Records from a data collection
================

Each row of a before or after table is a point. One or more steps were done to the points. Then noise was added and the rows were shuffled. The steps act on columns, c1 being the first. What was done? A step turns or swaps two columns, mirrors them in a line or flattens them onto one, adds a multiple of one to another, or multiplies or shifts one. Angles are multiples of 10 degrees, from the lower column toward the higher: turns from -170 to 170, lines from 10 to 170 but not 90. Use the fewest steps. Two steps may share a column if one is a turn and the other turns, adds or multiplies; they go together, in the order done. Otherwise the lowest column goes first.

Before (14 x 3):
[[-40   8  47]
 [ 77 -55 -77]
 [ -1  33  10]
 [ 49 -25 -11]
 [ 81  60   1]
 [-27  27 -13]
 [ 87   8  -8]
 [ 41  46  31]
 [-42 -26 -42]
 [ 76  36  48]
 [-22   6 -26]
 [ 13  -5  -3]
 [-31  -2 -24]
 [ 19 -46  14]]
After (14 x 3):
[[  5  -5   8]
 [  1  16  -3]
 [ 28   6  -6]
 [  7 -42  22]
 [-14 -19  12]
 [-16  22 -19]
 [ -8   6  -5]
 [ 16  19  -5]
 [-18   0   3]
 [ 26 -18   1]
 [ 32  12 -10]
 [ 32  49 -22]
 [-17  18 -12]
 [ 17  -8  14]]
Steps: multiply c1 by 0.4; flatten c2 and c3 onto the line at 150 degrees

Before:
[[ 38  -5 -44  25 -30  -3  18   7]
 [-14  59  -6  37  19  15 -28 -52]
 [ 24   1   2 -22 -11  -4  31 -20]
 [-27  61 -36 -28  -7 -17  50 -59]
 [ -2 -38 -29  29  23  -4  34  27]
 [ 14 -28 -57  26 -19 -53 -20 -22]
 [-58  22  -8 -19 -22  28  11  30]
 [-32 -19 -23  15  28  42  -9 -28]
 [ 33 -14  13  41   8   3 -39  -4]
 [-38 -11  10  49 -39 -36 -30 -42]
 [-11  54  21  38  20  26 -43  10]
 [-53   2 -37 -59  12  -1  38  15]
 [ 40  -4  16  38   0  32 -29  12]]
After, 13 rows:
[[-53  12 -32 -64  46 -12  60   9]
 [-39  -4  13  -7 -60  10 -47 -54]
 [ 24  -1   0 -12   4  12  49 -15]
 [ 40  14 -37  19 -40  -7  27   3]
 [-32   4 -15  15  13  48 -15  14]
 [-12  10 -23  35  -8  49 -44 -21]
 [ -2   4 -15  37  -1 -25  54  15]
 [ 34  -6  16  53 -22   6 -63   0]
 [ 40  -5  15  48 -24  11 -48  31]
 [-29  20 -51 -40  13  34  81 -52]
 [ 14  14 -43  15 -31 -19 -32 -55]
 [-57   4 -15 -56  -5  -3  19  41]
 [-12   0   1  36  -9  10 -70  28]]
Steps: turn c4 and c5 by -40 degrees; add 0.5 times c1 to c4; flatten c2 and c3 onto the line at 110 degrees; turn c6 and c8 by 50 degrees; multiply c7 by 1.6

Before:
[[121 -24 -20   2  -3 -53 -21   0  22  23  -4  -3]
 [  5 -46  16   6  -9 -59  16   2 -12  21  -2  23]
 [-12 -17  -2 -11   3  23  -7 -15  36   4  86  -2]
 [-10  32  -1  -6 -10  31   0  -8  24  23 -18 -23]
 [  9 -16  39  98 -15   6  -2  -9  18 -31 -25   0]
 [ 12 -41 -10  12 -23   8  12  -2  23  20  -6  28]
 [ 24 -41  12  -4  -5  21  16  18   0  11  37 -18]
 [ 21  -8   8 -13 -16  -4   7  14 -68  -3   6  24]
 [-13 -57  38  -9 -15  12 -98  -7  18  16 -17  22]
 [ -9 -13  49  93   3  21  -8   3  18  13   2  22]]
After (10 x 12):
[[  39  -15    7    8  -19   17  -19   45  -96   12   15   39]
 [ -37  -11 -116   -3   -6   20  -23    9  -20  -52    4   22]
 [   3  -17  -22   13    4   -5   68   22    9   -5   15  -12]
 [ -14  -14  -12  -12   -5   16  -28   49    9    7   24   21]
 [  41    6  -16  -97  -26  -30  -17    7   -3    7   16   17]
 [   1    8    9    8   87    6  -39   10   -8   22   -5   16]
 [   6  -28  -23    8   36   14    3    3   17   21    5   39]
 [   0   21   11    3  -18   25  -25  -35   -4   28    6  -11]
 [  15  -19   -8   -5   -5   21   12   40   19  -59    6   25]
 [  47   -6   -1  -93    4   11  -17   27   -7   21   -3    1]]
Steps: turn c1 and c3 by -100 degrees; turn c2 and c8 by 70 degrees; turn c8 and c12 by -120 degrees; multiply c4 by -1; turn c5 and c11 by -90 degrees; swap c6 and c10; turn c7 and c9 by 90 degrees

Before:
[[-31 -33 -11  -4  -6  24   6  -7   0  33 -14   6  31 -17  12  14 -29  12]
 [ 15 -16  -6   8 -11   8 -34  38  26   2  -4 -25 -22  42 -25 -17 -18  53]
 [-12   2 -37  34 -39 -24 -29  -4  26  19  26  -1   8 -42   3  33 -22   8]
 [  2 -10   4  55  28  11 -28 -13  11   4  14 -13 -11  -7   0  26 -49 -15]
 [-23  -9  -3 -20   1 -17  11   0   1 -14  23  15 -23  -2 -24  17 -10  24]
 [ 10  31   8   4 -12  15 -24  10  -8  40 -20  19   9 -15  -1   7  30 -24]
 [-17 -38  26  35  -1  -6   8 -14 -19  -8   5 -15   2  -8 -31 -29 -20  -3]
 [-20  -7  24 -20  12  10 -60  -1  34  44  24  -7 -12 -21 -22  11  -1  14]
 [-15 -49   0  25  18  40  18 -18  32  -5 -38  -3 -14  13  20   5   3 -27]
 [-15 -66  33  18  15 -17  -6  14  13   4 -51  27 -42   3  -5 -24 -65 -35]]
After (10 x 18):
[[ -25  -67   34   20    4  -14   -6   16   14    5  -51   27   36  -11
     4  -13  -65 -108]
 [ -10  -38   27   34  -10   -6    7  -15  -20   -8    6  -16    4  -25
    31  -20  -21   -6]
 [ -16  -12    8   59   23   11  -28  -14    9    7   12  -14   22   14
     6   36  -45  -41]
 [ -22  -34   -7   -5  -22   25    5   -8   -3   36  -16    6    0   54
    -2   26  -30   49]
 [ -21  -53   -2   26    6   41   17  -15   33   -2  -38    0   39   -5
   -25   16    1  -69]
 [  18   31    8    6    0   18  -26   10   -9   40  -19   18   51   32
     6   17   28  -50]
 [  19    4  -34   31  -40  -23  -28   -7   26   18   26   -2  -10   92
    21   43  -20   20]
 [ -17   -7   -4  -23  -15  -18   10    1    0  -17   19   17  -65  -24
    21   26  -12   43]
 [ -26   -9   25  -18   -6   10  -61    0   33   41   25   -8  -35   17
    30   21    1   26]
 [  19  -15  -10   10    0    8  -30   33   26    3   -5  -24 -120 -123
     2   -5  -15  110]]
Steps: turn c1 and c5 by 40 degrees; multiply c18 by 3; turn c13 and c18 by 40 degrees; turn c14 and c15 by -150 degrees; multiply c14 by 2.5; shift c16 by 10

Before:
[[  38  -32   37  -19   29    3   36  -23  -72   -8   12   -4  -27   -8
    -4  -17   -7   49   28  -22  -17   -8  -24  -38   -2   23   13   41
    30    3  -32  -30]
 [ -18    2  -10  -10  -35   31  -11  -47   51  -22   20   22   21    2
   -38  -16   81   -3  -18    6  -28   42   31    3   29  -30  -21  -13
    11   20   19   -7]
 [  -2    9  -25  -56    6   58  -31  -34   34  -46   32   13   38   30
    -3  -48   42  -32   39  -12  -20   20  -26    5   20  -39  -55  -32
     3  -25   33  -24]
 [  92  -59    9  -10    6    2   55   31  -38    0   22   -8  -36   26
    -1   24   -7  -25  -12  -19   24  -50  -16  -29  -20   39   17   30
    14   26    6  -13]
 [  39  -38    4    6   -5  -16   59   19  -67  -22   45   22   11   17
    80   12  -18   10   23   -7  -19    1    1  -32  -32   35   25   85
     6   10  -28  -24]
 [   9  -21  -14   -3  -27    7   26   13  -10   -2   38  -36   15   21
    13  -46  -28   32  -11   -4   27  -34  -30  -46    2    4   27    9
    36   10  -36   -3]
 [   4   36   -9  -33   28    3  -69    4   32   79   11   46   53  -29
     6  -25   46  -33   22   38  -53  -19   22    2   18  -39   -9  -12
    38   57   60   15]
 [  -1  -11  -54  -53  -32   50  -73  -22   61  -30  -14   29   28    5
   -49  -11   26    9   -2   12  -16    1   -8   63   27  -27  -11   25
    35   22    0  -24]
 [  26  -40    6    5   15   -6   15   25  -42  -48    7   25  -20   19
    20   17  -39   17    1  -14   19  -63   18  -80   -1   -7   40   -7
    17  -22  -12  -42]
 [  19   57  -18  -17  -12   21  -21   11   48  -13   29   44    0   -4
   -41  -46   26  -15   14   -4  -35   20   17   36  -22  -36  -27  -13
    42  -17    7  -13]
 [  23   26   22  -41   11   14 -101   41   53   50    5  -29   47  -24
   -13    1   38  -30   23   40  -73   48   40   -6    0  -70    7   31
    45   25   74   44]
 [  16  -24   16  -33    4    0   22   55  -55  -10   46   12    1   -2
     7   16   -4    6   12   -6   50    8  -15  -56    5   58   32   13
    33    1  -27  -55]]
After:
[[ 24   1  21 -42  11  17 -98  43  59  35   5 -27  48 -22 -14   2 -59  16
   31  43 -67  53  33 -25  -3 -56   1 -27  56  39  66  45]
 [ 91 -14  14 -10   7  -6  57  33 -36 -16  16  -2 -35  23  -6  26   7  17
  -12 -16  21 -69 -18  -6 -19  37  14 -36  27  29  11 -13]
 [ 24 -10   9   4  13  -7  14  27 -45  -7  10  29 -20  21  24  17  57 -26
   -3 -18  16 -79  19  60   4 -19  37 -59   9 -15 -14 -42]
 [ 19  20 -18 -22 -12  22 -17   8  51  39  31  46   1  -6 -39 -42  -8   0
   11  -4 -14  39  10  -4 -19 -41 -31  38  46 -11   9  -9]
 [  5  -5 -30 -60   8  66 -31 -31  33  66  36  16  36  26   2 -51  10  26
   33 -10  13  20 -26  23  21 -51 -57  20  20 -29  32 -32]
 [ 17 -10  16 -30   2   3  18  53 -52 -24  50  15   0  -4   8  20  18 -16
    9  -6  39   1 -10  29   8  43  30 -53  25  -2 -30 -45]
 [ 39 -13   8   2  -4 -21  56  24 -68  11  52  17   9  16  83   8  32 -17
   23  -3 -16 -18   1 -46 -30  33  19 -79   7  10 -23 -23]
 [  6  -5 -12  -1 -28   8  21  12  -3 -34  34 -36  14  26  12 -41  22 -41
   -9 -12  14 -36 -28  26   3   2  24 -36  23   2 -36  -4]
 [ 39 -13  33 -19  32   3  40 -30 -72  12  15  -2 -33  -7  -4 -22  12 -52
   24 -23 -17 -21 -24 -10   1  18   9 -57  14  -4 -35 -31]
 [  0  -7 -48 -61 -33  49 -73 -21  57  47 -21  28  29   6 -46 -11   7 -19
   -2   6   7  -2  -5 -60  28 -37 -16  39  27  19  -1 -23]
 [ -1  20  -8 -34  26   3 -67  -3  36   9  18  44  57 -33   6 -24 -88  25
   26  41 -56  -4  25   4  22 -30  -7  13  48  62  51  12]
 [-15  -5 -10  -7 -33  32 -10 -47  55  78  24  20  20  -2 -38 -13 -35  -2
  -20  -6  19  41  29   9  34 -32 -24  16  12  22  26  -7]]
Steps: turn c2 and c22 by 20 degrees; multiply c2 by 0.4; turn c10 and c17 by -130 degrees; turn c10 and c21 by 30 degrees; mirror c18 and c29 in the line at 100 degrees; add 0.3 times c23 to c30; turn c24 and c28 by 130 degrees; add 0.3 times c32 to c26

Before, 10 rows:
[[-34 -12  44  -7  48 -55 -12   0  18  22  -5 -14 -37 -31  41  -5 -20 -56
   -6  -4 -36   4  -6 -15  -7  46 -14  -9 -24 -21  -2  16 -13   1 -10 -14
   44 -25 -55   8 -34 -21 -18  22 -36   6   8  -5 -17 -30 -14 -14  50 -12
  -11  -1  51  -9  27  27  38 -16 -37  14]
 [-47 -14  48  13 -27  48  19  23  28  55 -46  34 -62  20 -10   5   8 -14
   23  -8  50  13  20  22  16 -54 -16 -21  10 -29 -35 -32  24  22 -21   7
   15   5  23  15  27  38 -25 -42  -1 -37  -7 -20  -3 -37 -22  41   0  43
  -35 -45  -2 -18  -1 -25  25  67 -27  -5]
 [ -4  15 -14 -25  35 -20 -19  -7  -1 -18  39  23  28  27  -2  34 -45 -56
  -11  22 -13  20  -7 -10  31 -24  29  21  10  40  59  27   3 -30 -20 -53
  -51  25  36  15  36  35  40 -15   8  27 -32 -28 -40  20 -32  18  -5  26
  -21 -38  39 -36 -51  41  -7   9   8 -33]
 [-14  18 -16 -12  11  40  45  14  33  -8 -28  30  -5 -31   5 -52  36  39
   27  11   7  22   9  32 -16   0  38 -12   5  55  48 -54 -29 -59 -20 -68
  -51  45  34  22  16  20 -49 -23  43 -23  15   6 -18 -39  -9 -19 -37 -17
   31 -32  45  10  -1  22  23   1  -2  19]
 [-12 -34  43  67  -9  30 -28 -22 -14 -19 -46 -14   2  29   5  10  30  30
   13  37 -10  65 -24  10 -12  49 -32  13 -21  46 -19  22 -15  -2 -53  -8
   10  -4 -28 -32  51 -56  28 -48 -56  31   8  29  14 -12 -40  46 -21  -8
   40  32 -11   5  45  12  16  47  -2 -25]
 [ 23 -20 -21  -3 -40 -53  -7   1  42 -14  27 -13  27  38 -17 -42  40  16
  -12  13 -46  23  26  15  49  19   6  -7  39  50 -35  38 -74  20  19 -31
    3  39   5   8 -19 -14  51   3  23  43   8  -5 -31  33   1 -33  51 -25
  -28   6  -6 -45 -25 -42 -52  -6 -41  14]
 [-25  36 -16  51  10   4 -25 -22  57 -24 -37  31 -28  23 -34 -54  13 -56
  -20  -4   2  41 -26 -38   7  32  48   5  47 -23  36 -54 -50 -70  19 -77
  -53  34  39 -42 -36  33 -42  25 -50 -11 -21  52   0  -1   7 -37 -42 -16
   39 -42  51 -10  14  56 -12 -26 -19  22]
 [-16   2 -20  70  33  46  -4 -26 -25   8  45  24 -48 -25 -31  29 -20 -13
   52  38  38  16 -14 -63  -4  -1 -39 -26  43  20 -23  38  16 -58   4   2
   39 -26 -15  -5 -23  -2  16 -61 -13  26  38  52  -3 -18  13 -23  46  10
    1 -51  -4 -70 -31 -45  -2  43  -2  -9]
 [ 40 -44  33 -16  38  40  37 -18  61  18 -25  47   4 -43 -16   6  12  16
  -25  -5 -48  -5   5 -40   1  32  -3 -31 -42  38  10 -15  25 -50  -1  14
   33 -34 -38   3 -34 -12  27   9 -10  -5 -25  55 -25 -28  13   4   4   5
  -25  28  -1  12  36   9  -8 -14  -4 -79]
 [-20 -66  56  11 -32 -47  25  26  40 -40  25  -9  25  15  28  47 -53  24
   36   2 -21   7  41 -32  26 -18  49 -56  40   4  56 -49  25   9 -61 -17
    9  20   6 -50  12  14   6  29  20  -8  35  20  -6 -24 -31  -8 -14 -19
   27  26  57 -25 -44 -31  17  18 -29 -56]]
After (10 x 64):
[[  23    4  -20   -1  -38  -78    9    1   41  -14   28  -12   27   39
   -16  -42   42   15  -13   11  -45   23    7   14   49   19    7   -6
    38   55  -37   39 -118   20   21  -31    1  -44    0    8  -21  -15
    51    5   22   44    7   -7  -29   34    1  -33   52  -24  -44    6
    -7  -44  -26  -44  -52   -5  -40   15]
 [ -14  -31  -14  -12   11   13  -57   14   33   -8  -26   29   -6  -31
     5  -52   36   38   25   12    6   23  -10   33  -14    0   38  -12
     5   55   48  -54  -45  -59  -19  -68  -50  -35  -41   23   18   21
   -50  -24   41  -23   16    7  -18  -38   -8  -17  -36  -16   50  -33
    -9   10   -2   22   23    1   -1   22]
 [  41   55   35  -16   39   21  -34  -16   62   17  -26   45    5  -42
   -15    6   11   16  -23   -7  -49   -5   -8  -40    0   32   -3  -32
   -42   37    8  -16   39  -51   -3   13   30   19   35    2  -34  -13
    28    9   -9   -2  -26   55  -25  -29   12    1    4    2  -44   27
    21   12   35    9   -9  -16   -6  -79]
 [ -20   57   56    9  -32  -49  -43   23   38  -41   26  -10   25   17
    25   48  -53   24   37    2  -22    7   37  -31   25  -17   49  -56
    39   20   54  -48   39    7  -60  -18   10  -40  -37  -50   12   15
     7   31   23   -9   35   20   -6  -26  -33   -8  -16  -19   41   25
    24  -25  -44  -32   16   16  -30  -56]
 [ -12   33   44   66   -7    7   31  -23  -13  -17  -45  -12    2   27
     3    8   29   31   13   37   -8   65  -37   10  -12   48  -33   14
   -21   35  -21   23  -24   -1  -53   -7   12   -8   17  -32   51  -56
    25  -50  -56   30    6   29   17  -11  -38   46  -23   -7   65   32
    21    2   46   10   16   48    0  -24]
 [ -46   13   51   12  -27   64  -16   24   28   53  -46   33  -63   20
    -7    5    9  -16   24   -9   49   12   28   22   14  -55  -15  -20
    10  -21  -35  -32   39   22  -21    6   16  -10   -8   14   28   40
   -25  -43   -1  -36   -7  -20   -3  -37  -22   42    1   43  -56  -45
   -23  -19   -3  -25   25   67  -25   -4]
 [  -4  -23  -14  -26   33  -38    5   -7    1  -16   38   25   27   26
    -3   33  -44  -58  -12   21  -13   22  -20  -10   33  -23   29   22
    11   36   59   28    4  -30  -20  -52  -50  -17  -57   14   38   35
    38  -15    9   26  -33  -28  -40   21  -32   22   -6   28  -35  -36
    -1  -37  -50   38   -7   10    8  -33]
 [ -32   19   45   -8   47  -45   -5    0   16   22   -7  -15  -36  -30
    42   -6  -20  -56   -6   -6  -38    3    3  -16  -11   45  -14   -9
   -24  -21   -2   17  -20    0  -12  -15   45   19   -3   10  -35  -21
   -16   21  -35    6   10   -7  -18  -29  -15  -14   48  -10  -18    0
    74  -12   25   26   38  -14  -35   15]
 [ -16    8  -21   69   34   35    3  -25  -24    9   45   24  -47  -23
   -32   31  -20  -14   53   39   37   17  -20  -62   -5   -1  -41  -26
    43   14  -21   38   25  -60    4    3   39   26   12   -7  -24   -3
    18  -61  -11   26   39   52   -2  -18   14  -23   45    8    3  -54
    10  -70  -30  -44   -3   39   -2   -8]
 [ -25  -45  -14   53    8   15    5  -21   57  -22  -37   31  -25   23
   -35  -53   13  -57  -20   -5    1   41  -16  -40    6   33   48    5
    47  -32   35  -52  -81  -69   18  -77  -52  -19  -69  -44  -36   33
   -42   26  -53  -11  -21   51   -3   -1    6  -40  -42  -16   64  -43
     5  -12   15   54  -12  -28  -20   21]]
Steps: turn c2 and c38 by 160 degrees; add -0.5 times c30 to c6; turn c23 and c30 by 20 degrees; turn c7 and c57 by 160 degrees; turn c39 and c57 by -130 degrees; multiply c33 by 1.6; multiply c55 by 1.6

================

■ **Exercise prompt**: Could you return the lines in the entries above that contain "rows"?

■ **Exercise output**:
Each row of a before or after table is a point. One or more steps were done to the points. Then noise was added and the rows were shuffled. The steps act on columns, c1 being the first. What was done? A step turns or swaps two columns, mirrors them in a line or flattens them onto one, adds a multiple of one to another, or multiplies or shifts one. Angles are multiples of 10 degrees, from the lower column toward the higher: turns from -170 to 170, lines from 10 to 170 but not 90. Use the fewest steps. Two steps may share a column if one is a turn and the other turns, adds or multiplies; they go together, in the order done. Otherwise the lowest column goes first.
After, 13 rows:
Before, 10 rows:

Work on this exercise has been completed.